**YOUR OBJECTIVE:** Wherever the string "group" shows up in the records below, return that line.

##### GIVEN DATA #####

The table:
[-0.7  1.5 -1.1  1.8 -0.9 -1.6  0.9  1.1  1.3  0.   0.1 -0.2 -0.8  0.5
  1.5  1.3]
[ 0.9 -2.6  0.4 -2.  -0.7 -0.3  0.9  0.6 -2.1 -0.8 -0.5 -0.1 -0.4  0.3
  0.1 -0.3]
[ 2.5  0.1 -1.7  0.4 -0.9 -0.2  0.4 -1.1  1.3  0.  -0.3 -1.5  0.4  0.5
  0.6  0.6]
[-2.7  1.   1.3  0.1  0.9  0.3 -0.9  0.4 -0.3  0.7  0.7  1.5 -0.3 -0.8
 -0.9 -0.2]
[ 1.7  0.9 -1.9  1.  -0.5 -0.3 -0.2 -1.1  1.8  0.2 -0.1 -1.5  0.4  0.4
  0.6  0.7]
[ 1.9 -0.4 -0.5  1.  -1.7 -0.4  0.8  0.   1.4  0.4  0.8 -0.3 -0.4  1.7
  1.   0.9]
[ 2.3 -2.4 -0.8 -0.1 -1.7 -1.5  0.5 -0.2 -0.3  0.1  0.4  0.4 -0.7  0.5
  0.4 -0.7]
[-0.4  1.2  0.3  1.8  0.7  2.2 -1.5 -0.1  1.1 -0.3 -0.1  1.5  0.1  0.6
 -0.8  0.1]
[ 1.   0.7 -0.1  1.6 -1.1  0.2  0.4  0.7  1.7  0.2  1.  -1.1 -0.4  1.8
  0.9  1.5]
[-1.4  2.7 -0.2  1.7  0.8  0.2 -1.  -0.6  1.7  0.8  0.5  0.5  0.7 -0.6
 -0.5  0.1]
[-0.1 -0.9 -1.  -1.3  1.1 -0.1 -0.2 -1.2 -1.   0.  -1.3  0.7  0.5 -1.9
 -0.9 -1.8]
[ 0.7  0.7  0.4  1.5 -1.2 -0.2  0.3  0.8  1.6  0.7  1.2 -0.5 -0.5  1.8
  1.2  1.1]
[ 0.2 -1.4  1.1 -1.6  0.8  1.5 -0.8 -1.1 -1.2 -0.1  0.1  0.   0.6 -0.5
 -1.4 -1.3]
[-1.1  0.3  0.  -1.7  0.5 -2.   1.1 -0.7 -0.7  0.3  0.2 -2.1  0.7 -1.5
  0.3 -0.2]
[ 0.3  0.4  0.4  1.7  0.6  2.2 -1.6  0.3  1.  -0.1  0.   1.8 -0.1  0.8
 -0.9  0.3]
[ 1.3 -1.2 -2.  -0.4  0.2 -1.7  0.3 -1.  -0.6  0.2 -1.   0.6  0.1 -1.2
 -0.2 -1.6]
[ 1.8  0.9 -1.6  0.8 -0.7 -1.3  0.7 -1.4  1.4  0.8  0.2 -1.4  0.3 -0.3
  0.6  0.3]
[ 2.8 -0.8 -1.7  0.1 -0.9 -0.8  0.6 -0.7  0.8 -0.4 -0.6 -1.3  0.2  0.7
  1.2  0.7]
[-2.2  1.8  0.6  1.3  1.1  0.1 -0.8  0.3  0.6  0.7  0.5  1.1  0.1 -1.
 -0.6 -0.3]
[ 2.6 -1.8 -0.7  0.3 -1.8 -1.1  0.7  0.1  0.6  0.4  0.5  0.  -0.6  1.5
  0.8  0.1]
[-2.1  0.   0.4 -1.   1.6  0.5 -0.6 -0.2 -1.5 -0.2 -0.9  0.4  0.7 -1.6
 -1.3 -0.9]
[ 0.4  0.6  0.3  1.5 -1.4 -0.3  0.7  0.9  1.6  0.4  1.2 -0.8 -0.6  1.7
  1.1  1.4]
[ 0.1  0.6  0.2  2.   0.4  2.  -1.8 -0.1  1.   0.1 -0.2  1.6 -0.4  0.8
 -1.1  0.5]
[-1.9 -1.2  2.  -1.   0.5  0.2 -0.4  1.3 -1.9 -0.4  0.1  1.5 -0.5  0.1
 -0.8 -0.5]
[ 2.1 -0.6 -1.6  0.3 -1.  -2.   0.8 -0.1  0.9  0.2  0.2  0.3 -0.2 -0.1
  0.8 -0.6]
[-2.2  0.9  0.5 -0.6  1.8  0.8 -0.6 -0.1 -1.2  0.1 -0.6  0.2  0.6 -1.6
 -1.1 -0.8]
[-0.4  1.3 -0.9  1.6 -0.9 -1.4  0.6  1.4  1.4  0.1  0.3  0.1 -0.8  0.3
  1.5  1.3]
[ 1.8 -0.6 -1.8  0.5 -1.2 -2.2  0.8 -0.3  0.7  0.4  0.5  0.4 -0.4  0.
  0.9 -0.5]
[-1.6  2.4  0.4  0.9  0.9  1.4 -0.5  0.2  1.4  0.1  0.3 -0.8  0.1  0.2
  0.1  1.4]
[-2.1  1.9  0.7  0.1  1.4  1.4 -0.5  0.   0.2 -0.1 -0.6 -0.3  0.7 -0.9
 -0.7  0.7]
[ 0.9  1.2 -0.1  1.6 -1.1  0.3  0.5  0.3  2.4  0.3  0.8 -1.1 -0.2  1.5
  0.8  1.8]
[ 1.7 -1.1 -0.3 -1.5  0.5  0.4 -0.6 -2.4 -0.3  0.6 -0.2 -0.7  1.1 -0.8
 -1.1 -1.1]
[ 2.  -1.6 -0.4  0.8 -1.4 -0.2  0.2  1.1 -0.2 -0.6 -0.3  1.6 -1.1  1.7
  0.6  0. ]
[-1.   0.5 -0.3 -1.6  0.2 -1.8  1.2 -0.7 -0.7  0.2  0.  -2.1  0.6 -1.4
  0.7 -0.3]
[-1.4  2.   0.2  0.9  1.5  1.7 -1.5 -0.8  0.8 -0.1  0.   0.3  0.9 -0.4
 -1.   0.1]
[ 0.   0.7  0.5  1.3 -1.3 -0.2  0.5  1.1  1.5  0.4  1.3 -0.5 -0.3  1.7
  1.1  1.4]
[-2.  -1.   1.9 -1.1  0.7  0.5  0.   1.1 -1.7 -0.2  0.3  1.3 -0.4 -0.4
 -0.7 -0.6]
[ 1.6  0.2 -1.3 -0.5 -0.1 -0.8  0.2 -2.4  1.   0.7  0.1 -1.3  1.  -0.5
 -0.1 -0.8]
[ 1.7 -1.  -2.   0.1 -0.6 -2.   0.6 -0.9 -0.2  0.3 -0.6  0.8  0.2 -0.5
  0.  -1.2]
[-0.5  1.1  1.5  1.5 -1.   0.6 -0.1  0.9  1.5  0.1  1.1 -0.8 -0.3  1.9
  1.   1.4]
[-1.5 -0.7  1.9 -0.5  0.5  1.4 -0.8  1.7 -1.4 -0.5 -0.1  1.4 -0.4  0.6
 -0.6 -0.6]
[ 2.5 -1.8 -0.9  0.  -1.7 -1.4  0.7  0.1  0.1  0.1  0.4  0.  -0.5  1.
  0.6 -0.3]
[ 2.1 -0.4 -1.  -1.   0.4 -0.1  0.1 -2.7  0.8  0.5  0.  -1.2  0.8 -1.
 -0.3 -0.8]
[-2.2  1.4  0.8 -0.6  1.7  1.2 -0.9 -0.1 -0.6 -0.3 -0.7 -0.1  0.4 -1.3
 -0.9  0. ]
[ 2.6 -1.4 -1.  -0.6 -1.2 -0.3  0.9 -0.6  0.  -0.4 -0.4 -1.2  0.1  0.6
  0.9  0.3]
The rows of a group all lie on one hidden flat surface, such as a line or a plane, and each surface passes through zero. There are 5 groups. Groups are numbered from 0 in the order they first appear among the rows asked about.
Some new rows, each followed by its group:
[ 2.6 -0.9 -1.8  0.1 -1.  -0.6  0.6 -1.   0.8 -0.4 -0.5 -1.6  0.4  0.6
  1.   0.7] : 0
[-1.4  2.   0.5  0.8  1.3  1.9 -1.3 -0.7  0.9  0.1  0.2  0.3  0.4 -0.5
 -1.1  0. ] : 1
[ 1.5 -2.1 -0.6 -0.8 -1.4 -1.5  1.1  0.8 -1.  -0.1 -0.2 -0.4 -0.4  0.7
  1.   0.1] : 1
[-1.   2.3  0.7  1.4  0.1  1.4 -0.5  0.2  1.6  0.3  0.3 -1.2  0.3  0.6
  0.2  1.7] : 2
[ 1.5  1.  -1.9  0.9 -0.6 -1.5  0.9 -1.1  1.8  0.7  0.1 -1.2  0.  -0.3
  1.1  0.2] : 3
[ 2.1 -2.2 -0.5 -1.3 -1.1 -0.3  0.9  0.3 -1.  -0.8 -1.  -1.  -0.1  0.5
  0.6  0.1] : 0
[-0.1 -0.7 -0.9 -1.4  1.4 -0.4 -0.4 -0.9 -1.7 -0.6 -1.4  0.7  0.4 -2.1
 -0.9 -1.7] : 4
[ 2.1 -2.3 -0.3 -1.3 -1.1 -0.4  0.9  0.3 -1.2 -0.6 -0.7 -0.7 -0.3  0.6
  0.5  0. ] : 0
[ 1.7 -2.3  0.  -1.5 -0.6 -0.1  0.9  0.3 -1.6 -0.7 -0.6 -0.7 -0.2  0.8
  0.4  0.2] : 0
[-2.3  2.3  0.4  1.1  1.   0.3 -0.8  0.2  1.   0.6  0.9  1.1  0.  -0.8
 -0.8 -0.5] : 0
[-2.6  0.3  1.9 -0.4  1.2  0.4 -0.8  1.2 -0.9  0.3  0.5  1.6 -0.4 -0.4
 -0.8 -0.5] : 0
[-1.1  2.7 -0.5  1.8  0.7  0.1 -0.6 -0.8  2.1  0.7  0.6  0.5  0.1 -0.8
 -0.1  0.4] : 0
[ 0.9 -1.  -1.1 -0.9  0.8 -1.1 -0.2 -1.1 -1.3  0.  -1.1  0.7  0.  -1.5
 -0.6 -1.8] : 4
[ 2.2 -1.  -0.6  0.5 -2.  -1.   1.   0.4  0.7  0.3  0.5 -0.3 -0.6  1.8
  1.3  0.5] : 2
[ 2.   0.8 -2.1  0.9 -0.7 -0.2  0.4 -1.3  1.7 -0.3 -0.1 -1.5  0.2  0.3
  0.6  0.5] : 0
[-1.4  2.2  0.3  0.7  1.5  1.3 -1.5 -0.9  0.8  0.4  0.1  0.   0.7 -1.2
 -0.7 -0.1] : 1
[ 0.1 -1.8 -0.2 -1.5  0.5 -0.9 -0.1 -0.4 -2.1 -0.2 -0.5  1.   0.2 -0.9
 -0.9 -1.5] : 2
[ 0.5  2.2 -1.   1.4  0.   0.  -0.5 -1.1  2.2  0.6  0.4 -0.5  0.8 -0.2
  0.2  0.4] : 0
[-0.7  1.3  0.4  1.6  1.1  2.2 -1.5 -0.2  1.1 -0.3 -0.4  1.3  0.4  0.
 -1.   0. ] : 1
[ 2.5 -2.2 -0.9 -0.1 -1.5 -1.3  0.9  0.  -0.1  0.2  0.2  0.1 -0.4  0.9
  0.5 -0.2] : 2
[-2.5  2.2  0.6  0.2  1.3  1.4 -0.8  0.1  0.1  0.  -0.3 -0.2  0.4 -0.9
 -0.2  0.5] : 2
[ 0.5 -1.2  1.  -1.6  0.9  1.6 -0.9 -0.9 -1.3 -0.3  0.   0.1  0.4 -0.3
 -1.5 -1.2] : 3
[-2.4  1.4  1.1  0.6  1.3  0.3 -0.7  0.6  0.   0.2  0.7  1.2  0.1 -0.9
 -0.9 -0.5] : 0
[-0.5 -0.2 -0.3 -1.8 -0.3 -2.3  1.6 -0.3 -0.9  0.1  0.2 -1.9  0.4 -1.2
  0.8 -0.3] : 1
[ 2.1 -0.5 -0.6  1.  -1.8 -0.8  1.   0.   1.2  0.2  0.9 -0.2 -0.4  1.7
  1.1  0.7] : 2
[-1.6  2.5  0.3  1.4  1.   0.2 -0.7 -0.1  1.2  0.8  0.7  0.9  0.2 -1.1
 -0.4  0. ] : 0
[-2.1  2.   0.2 -0.6  1.5  0.4 -0.4 -1.1  0.2  0.5 -0.1 -1.7  0.9 -1.6
 -0.4  0.1] : 1
[-1.9  2.4  0.7  1.2  0.7  1.4 -0.7  0.4  1.3  0.1  0.4 -1.   0.2  0.5
  0.2  1.5] : 2
[ 2.6 -1.5 -0.7  0.  -1.8 -1.1  0.9  0.   0.1  0.2  0.4  0.3 -0.7  1.
  0.6 -0.2] : 2
[ 2.2 -2.  -0.7 -1.2 -1.1 -0.4  0.7  0.1 -0.8 -0.7 -0.7 -1.1  0.1  0.7
  0.5  0. ] : 0
[ 2.3 -1.8 -0.7 -0.1 -1.4 -1.3  0.8  0.  -0.1  0.4  0.5  0.3 -0.5  0.7
  0.8 -0.5] : 2
[-1.8  2.5  0.7  0.8  0.8  1.1 -0.6  0.6  0.9  0.2  0.2 -0.6  0.4  0.
 -0.2  1.4] : 2
[-2.1  2.6  0.9  1.   1.1  1.6 -0.6  0.2  1.2  0.   0.2 -0.5  0.5 -0.2
 -0.3  1.3] : 2
[-1.6  0.1  0.4 -1.1  1.8  0.3 -0.6 -0.2 -1.7 -0.5 -0.7  0.6  0.5 -1.6
 -1.  -1.1] : 2
[-1.5  1.4  0.2 -1.   1.  -1.   0.6 -1.1 -0.4  0.7 -0.1 -1.9  0.8 -1.8
  0.  -0.1] : 1
[-0.8  2.7 -0.8  2.   0.6  0.3 -1.  -0.8  2.1  0.9  0.2  0.2  0.2 -0.9
 -0.2  0.3] : 0
[ 2.2 -1.8 -0.6  0.1 -1.7 -1.2  0.6  0.2  0.   0.   0.4  0.2 -0.7  1.2
  1.   0.1] : 2
[ 0.6  0.6  0.4  1.4 -1.5 -0.6  0.6  1.   1.6  0.5  1.4  0.  -0.5  1.4
  1.2  1.1] : 4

#####

**RESPONSE TO THIS TASK:**
The rows of a group all lie on one hidden flat surface, such as a line or a plane, and each surface passes through zero. There are 5 groups. Groups are numbered from 0 in the order they first appear among the rows asked about.
Some new rows, each followed by its group:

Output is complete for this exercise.